» Action item
Output all the data exactly. Pictures do not belong in the copy.

----- Data shown -----

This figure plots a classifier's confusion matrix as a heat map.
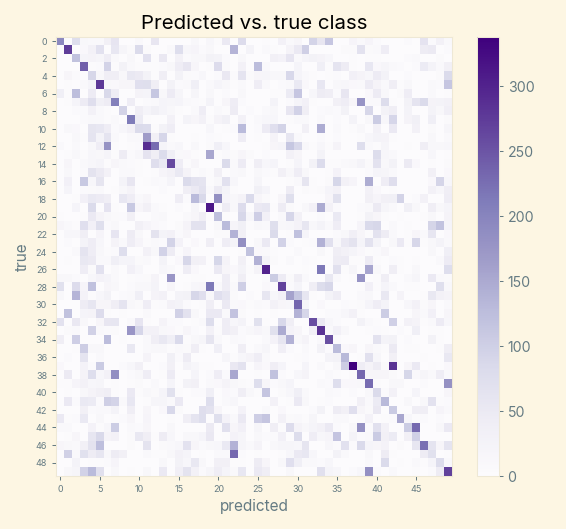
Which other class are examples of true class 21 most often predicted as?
48
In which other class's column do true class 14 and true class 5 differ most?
49
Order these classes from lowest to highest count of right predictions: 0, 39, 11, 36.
36, 11, 0, 39
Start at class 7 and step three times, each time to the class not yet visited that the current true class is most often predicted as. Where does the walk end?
30
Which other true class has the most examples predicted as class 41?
31
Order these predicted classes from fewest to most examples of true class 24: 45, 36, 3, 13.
45, 36, 3, 13
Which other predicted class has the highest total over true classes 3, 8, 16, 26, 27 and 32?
39
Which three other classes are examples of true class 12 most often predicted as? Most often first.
11, 6, 29
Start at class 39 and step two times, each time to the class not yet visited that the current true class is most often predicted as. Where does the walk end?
4
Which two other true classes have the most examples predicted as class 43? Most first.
18, 23
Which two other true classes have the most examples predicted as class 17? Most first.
18, 29
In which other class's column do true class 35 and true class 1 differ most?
22
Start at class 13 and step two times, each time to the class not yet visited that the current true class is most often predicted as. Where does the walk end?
33
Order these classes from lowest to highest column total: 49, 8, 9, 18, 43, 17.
43, 8, 18, 17, 9, 49

-----

» Your response
This figure plots a classifier's confusion matrix as a heat map.
Which other class are examples of true class 21 most often predicted as?
48
In which other class's column do true class 14 and true class 5 differ most?
49
Order these classes from lowest to highest count of right predictions: 0, 39, 11, 36.
36, 11, 0, 39
Start at class 7 and step three times, each time to the class not yet visited that the current true class is most often predicted as. Where does the walk end?
30
Which other true class has the most examples predicted as class 41?
31
Order these predicted classes from fewest to most examples of true class 24: 45, 36, 3, 13.
45, 36, 3, 13
Which other predicted class has the highest total over true classes 3, 8, 16, 26, 27 and 32?
39
Which three other classes are examples of true class 12 most often predicted as? Most often first.
11, 6, 29
Start at class 39 and step two times, each time to the class not yet visited that the current true class is most often predicted as. Where does the walk end?
4
Which two other true classes have the most examples predicted as class 43? Most first.
18, 23
Which two other true classes have the most examples predicted as class 17? Most first.
18, 29
In which other class's column do true class 35 and true class 1 differ most?
22
Start at class 13 and step two times, each time to the class not yet visited that the current true class is most often predicted as. Where does the walk end?
33
Order these classes from lowest to highest column total: 49, 8, 9, 18, 43, 17.
43, 8, 18, 17, 9, 49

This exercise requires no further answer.